◆ **Your task**:
All of the entries need to be written out again, exactly as they are.

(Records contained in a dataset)

[[144 135 129 117 137]
 [124 135 107 139 127]
 [127 113 137 125 126]] => 135

[[122 157 148 142 126]
 [128 128 129 129 129]
 [128 129 127 128 129]] => 157

[[128 134 127 153 125]
 [128 134 127 150 128]
 [128 134 126 150 128]] => 134

[[125 110 147 129 123]
 [137 128 113 156 105]
 [142 106 150 146 127]] => 110

[[157 119 112 125 122 113 154]
 [126 136 150 131 125 133 121]
 [143 122 112 124 124 123 147]] => 119

[[146 145 129 105 118 130 123]
 [128 128 136 140 132 111 128]
 [121 145 138 134 108 120 141]] => 145

[[143 111 114 115 103 105 104]
 [137 148 117 124 157 134 155]
 [150 128 126 127 157 146 145]] => 111

[[126 143 139 123 148 121]
 [119 111 141 125 157 129]
 [147 132 134 102 123 138]] => 143

[[124 106 149 145]
 [136 141 116 135]
 [134 128 127 142]] => 106
---
[124, 127, 105, 146, 150, 110]
124, 110

[101, 138, 111, 118, 112]
101, 112

[[122, 143, 141, 121, 121, 143],
 [136, 128, 128, 156, 130, 130]]
122, 130

[[136, 141, 112, 131],
 [136, 103, 139, 110],
 [135, 141, 115, 128]]
136, 128

[128, 129, 141, 152]
128, 152

[[105, 134, 136, 135, 121, 127, 138],
 [106, 139, 122, 136, 114, 134, 144],
 [122, 132, 127, 140, 135, 123, 129]]
105, 129

[154, 120, 132, 111]
154, 111

[[137, 103, 127, 136, 127],
 [136, 126, 119, 115, 138]]
137, 138
---
[151 144 117 144 104 143 131] -> 131, 151

[132 128 128 126 129 106 121] -> 121, 132

[[128 134 117 115 133 100]
 [147 122 139 116 128 111]
 [158 127 128 122 130 109]] -> 100, 158

[[130 153 110 105 146 115]
 [113 102 119 152 113 125]
 [107 130 100 131 135 107]] -> 115, 107

[145 155 114  98 108] -> 108, 145

[[107 130 153 101 131]
 [154 135 112 144 102]] -> 131, 154

[116 133 105 123 142] -> 142, 116

[146 149 111 145  99 113] -> 113, 146

[[143 136 111 100 131]
 [115 143 121 100 131]] -> 131, 115

[[104 103 155 145]
 [109 133 117 119]] -> 145, 109
---
{"in": [132, 156, 126, 121, 137, 109, 144], "out": 144}
{"in": [152, 128, 132, 144, 138, 121], "out": 121}
{"in": [157, 121, 109, 117], "out": 117}
{"in": [119, 153, 103, 149], "out": 149}
{"in": [130, 124, 132, 106, 127, 120, 144], "out": 144}
{"in": [129, 121, 103, 146, 136, 119, 117], "out": 117}
---
array([[114, 124, 130, 105, 119, 113, 141],
       [106, 126, 138, 128, 118, 132, 106],
       [123, 118, 142, 118, 115, 144, 109]]) | 109

array([[131, 142, 135, 145, 132],
       [134, 138, 135, 142, 157],
       [133, 132, 132, 137, 141]]) | 141

array([[133, 144, 150, 136, 123, 128],
       [129, 128, 121, 124, 124, 121],
       [134, 138, 141, 128, 121, 121]]) | 121

array([[134, 133, 120, 135, 110, 150, 114],
       [127, 149, 120, 144, 110, 155, 111],
       [134, 130, 131, 151, 125, 136, 124]]) | 124

array([[151, 126, 131, 133, 126],
       [132, 139, 135, 131, 139],
       [142, 122, 125, 136, 122]]) | 122

array([[117, 127, 121, 107, 114],
       [149, 118, 125, 110, 105],
       [150, 122, 125, 117, 113]]) | 113

array([[130, 132, 130, 153, 119, 132],
       [129, 136, 129, 151, 116, 128],
       [137, 135, 128, 151, 120, 130]]) | 130

array([[113, 141, 127, 112, 140, 127, 115],
       [139, 115, 117, 125, 108, 139, 118],
       [150, 146, 138, 140, 142, 106, 142]]) | 142

array([[106, 122, 154, 150],
       [114, 141, 122, 151],
       [116, 143, 118, 125]]) | 125
---
[[126 126 105 132]
 [134 118 137 138]
 [134 115 139 143]] >> 134

[[119 142 133 106 121 120]
 [131 121 121 109 122 121]
 [127 121 124 100 133 129]] >> 127

[[127 151 137 106 135 130]
 [133 151 131 101 130 127]
 [126 148 132 112 128 136]] >> 126

[[ 99 148 153  99 155]
 [103 149 149 105 152]
 [141 144 114 141 107]] >> 141

[[113 139 117 140]
 [111 145 147 141]
 [112 145 135 153]] >> 112

[[131 121 131 123 134]
 [142 112 130 130 123]
 [138 110 142 113 152]] >> 138

[[132 125 136 115 147 117 132]
 [142 146 142 127 144 107 114]
 [146 131 125 119 134 107 114]] >> 146

[[117 129 128 128]
 [136 128 109 139]
 [152 127 120 136]] >> 152

[[135 134 109  99 130 118  99]
 [104 115 109 156 116 117 128]
 [116 146 128 154 148 113 108]] >> 116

◆ **Finished task**:
[[144 135 129 117 137]
 [124 135 107 139 127]
 [127 113 137 125 126]] => 135

[[122 157 148 142 126]
 [128 128 129 129 129]
 [128 129 127 128 129]] => 157

[[128 134 127 153 125]
 [128 134 127 150 128]
 [128 134 126 150 128]] => 134

[[125 110 147 129 123]
 [137 128 113 156 105]
 [142 106 150 146 127]] => 110

[[157 119 112 125 122 113 154]
 [126 136 150 131 125 133 121]
 [143 122 112 124 124 123 147]] => 119

[[146 145 129 105 118 130 123]
 [128 128 136 140 132 111 128]
 [121 145 138 134 108 120 141]] => 145

[[143 111 114 115 103 105 104]
 [137 148 117 124 157 134 155]
 [150 128 126 127 157 146 145]] => 111

[[126 143 139 123 148 121]
 [119 111 141 125 157 129]
 [147 132 134 102 123 138]] => 143

[[124 106 149 145]
 [136 141 116 135]
 [134 128 127 142]] => 106
---
[124, 127, 105, 146, 150, 110]
124, 110

[101, 138, 111, 118, 112]
101, 112

[[122, 143, 141, 121, 121, 143],
 [136, 128, 128, 156, 130, 130]]
122, 130

[[136, 141, 112, 131],
 [136, 103, 139, 110],
 [135, 141, 115, 128]]
136, 128

[128, 129, 141, 152]
128, 152

[[105, 134, 136, 135, 121, 127, 138],
 [106, 139, 122, 136, 114, 134, 144],
 [122, 132, 127, 140, 135, 123, 129]]
105, 129

[154, 120, 132, 111]
154, 111

[[137, 103, 127, 136, 127],
 [136, 126, 119, 115, 138]]
137, 138
---
[151 144 117 144 104 143 131] -> 131, 151

[132 128 128 126 129 106 121] -> 121, 132

[[128 134 117 115 133 100]
 [147 122 139 116 128 111]
 [158 127 128 122 130 109]] -> 100, 158

[[130 153 110 105 146 115]
 [113 102 119 152 113 125]
 [107 130 100 131 135 107]] -> 115, 107

[145 155 114  98 108] -> 108, 145

[[107 130 153 101 131]
 [154 135 112 144 102]] -> 131, 154

[116 133 105 123 142] -> 142, 116

[146 149 111 145  99 113] -> 113, 146

[[143 136 111 100 131]
 [115 143 121 100 131]] -> 131, 115

[[104 103 155 145]
 [109 133 117 119]] -> 145, 109
---
{"in": [132, 156, 126, 121, 137, 109, 144], "out": 144}
{"in": [152, 128, 132, 144, 138, 121], "out": 121}
{"in": [157, 121, 109, 117], "out": 117}
{"in": [119, 153, 103, 149], "out": 149}
{"in": [130, 124, 132, 106, 127, 120, 144], "out": 144}
{"in": [129, 121, 103, 146, 136, 119, 117], "out": 117}
---
array([[114, 124, 130, 105, 119, 113, 141],
       [106, 126, 138, 128, 118, 132, 106],
       [123, 118, 142, 118, 115, 144, 109]]) | 109

array([[131, 142, 135, 145, 132],
       [134, 138, 135, 142, 157],
       [133, 132, 132, 137, 141]]) | 141

array([[133, 144, 150, 136, 123, 128],
       [129, 128, 121, 124, 124, 121],
       [134, 138, 141, 128, 121, 121]]) | 121

array([[134, 133, 120, 135, 110, 150, 114],
       [127, 149, 120, 144, 110, 155, 111],
       [134, 130, 131, 151, 125, 136, 124]]) | 124

array([[151, 126, 131, 133, 126],
       [132, 139, 135, 131, 139],
       [142, 122, 125, 136, 122]]) | 122

array([[117, 127, 121, 107, 114],
       [149, 118, 125, 110, 105],
       [150, 122, 125, 117, 113]]) | 113

array([[130, 132, 130, 153, 119, 132],
       [129, 136, 129, 151, 116, 128],
       [137, 135, 128, 151, 120, 130]]) | 130

array([[113, 141, 127, 112, 140, 127, 115],
       [139, 115, 117, 125, 108, 139, 118],
       [150, 146, 138, 140, 142, 106, 142]]) | 142

array([[106, 122, 154, 150],
       [114, 141, 122, 151],
       [116, 143, 118, 125]]) | 125
---
[[126 126 105 132]
 [134 118 137 138]
 [134 115 139 143]] >> 134

[[119 142 133 106 121 120]
 [131 121 121 109 122 121]
 [127 121 124 100 133 129]] >> 127

[[127 151 137 106 135 130]
 [133 151 131 101 130 127]
 [126 148 132 112 128 136]] >> 126

[[ 99 148 153  99 155]
 [103 149 149 105 152]
 [141 144 114 141 107]] >> 141

[[113 139 117 140]
 [111 145 147 141]
 [112 145 135 153]] >> 112

[[131 121 131 123 134]
 [142 112 130 130 123]
 [138 110 142 113 152]] >> 138

[[132 125 136 115 147 117 132]
 [142 146 142 127 144 107 114]
 [146 131 125 119 134 107 114]] >> 146

[[117 129 128 128]
 [136 128 109 139]
 [152 127 120 136]] >> 152

[[135 134 109  99 130 118  99]
 [104 115 109 156 116 117 128]
 [116 146 128 154 148 113 108]] >> 116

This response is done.